### Exercise prompt
All lines holding the string "nafa" should be copied from the data below.

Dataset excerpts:
Here are a small network's activations along a few directions, averaged over the inputs that share one value of a field.
Values that are neighbours, or in one group, have similar rows; names and order tell nothing.
(in the rows, 500 means zero)
Strong random noise was added to every row along 3 fixed directions; ignore it. To show where, here is one row again and again, with new noise each time:
[493 654 462 496 376 513 390 809 622 678 922 297 555 391 379 377]
[522 538 403 494 508 558 526 255 452 389 454 569 396 523 514 454]
[310 616 384 612 666 452 328 618 462 359 261 245 352 475 214 471]
[472 508 452 513  42 454 550 299 216 665 418 683 351 514 470 466]
[475 486 421 517 204 483 570 149 220 510 267 714 309 553 498 488]


ZIT, 12 values:
peke: [690 503 576 516 486 565 538 425 582 494 656 646 640 508 763 482]
kop: [444 350 525 422 290 495 489 504 266 529 457 693 441 482 589 611]
ruvam: [408 523 513 477 620 388 477 637 596 486 545 398 651 452 561 454]
voz: [475 401 571 506 587 593 587 711 484 599 592 401 514 483 452 612]
zul: [341 460 523 548 633 478 515 580 543 569 463 335 466 553 275 590]
mugur: [493 432 532 600 308 334 653 529 434 702 408 455 528 516 438 508]
nobeb: [663 531 537 455 577 567 411 563 576 380 666 544 507 471 562 572]
kel: [488 455 521 286 295 505 642 210 423 489 435 866 516 557 662 503]
deve: [513 636 504 436 486 502 448 459 501 525 562 499 473 468 431 433]
zumeg: [523 427 617 624 483 490 510 825 573 666 473 302 588 476 455 536]
lise: [439 386 502 575 464 393 449 608 401 496 259 580 499 552 546 550]
fetab: [594 553 575 486 390 461 423 558 618 647 611 450 624 481 519 415]
Each value of ZIT is a pair of two hidden parts, and every pair occurs once (4 first parts, 3 second parts).
- lise and peke share the first part; lise and kel share the second. Which value has the first part of kel and the second part of peke? => deve
- fetab and mugur share the first part; fetab and nobeb share the second. Which value has the first part of nobeb and the second part of mugur? => voz

GEK, 12 values:
tebug: [554 563 458 532 535 589 522 613 617 565 657 360 483 470 392 458]
dele: [458 627 509 497 308 453 511 316 404 581 558 566 411 544 440 536]
dotas: [487 409 428 429 679 591 489 409 574 364 615 616 556 532 704 492]
nafa: [470 364 551 517 493 498 608 414 417 408 301 629 441 531 588 663]
suzol: [419 476 522 559 481 498 384 742 335 475 344 506 394 519 421 564]
tam: [382 466 494 563 481 382 396 553 455 522 292 424 532 490 452 492]
zepad: [466 417 518 492 512 526 661 290 439 509 303 519 436 562 464 572]
futi: [461 487 424 470 616 507 541 462 629 536 579 432 553 506 436 411]
didot: [536 527 493 646 871 522 302 584 533 276 211 262 438 515 388 544]
nido: [437 597 459 552 490 341 330 345 409 322 124 517 377 507 355 477]
tof: [498 387 581 606 514 425 651 378 400 493 224 501 501 516 517 512]
lugif: [443 588 408 384 513 521 489 476 388 339 382 604 435 489 499 483]
Each value of GEK is a pair of two hidden parts, and every pair occurs once (4 first parts, 3 second parts).
- suzol and tebug share the first part; suzol and dotas share the second. Which value has the first part of dotas and the second part of tebug? => futi
- tof and nafa share the first part; tof and nido share the second. Which value has the first part of nido and the second part of nafa? => lugif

### Reply to the exercise
nafa: [470 364 551 517 493 498 608 414 417 408 301 629 441 531 588 663]
- tof and nafa share the first part; tof and nido share the second. Which value has the first part of nido and the second part of nafa? => lugif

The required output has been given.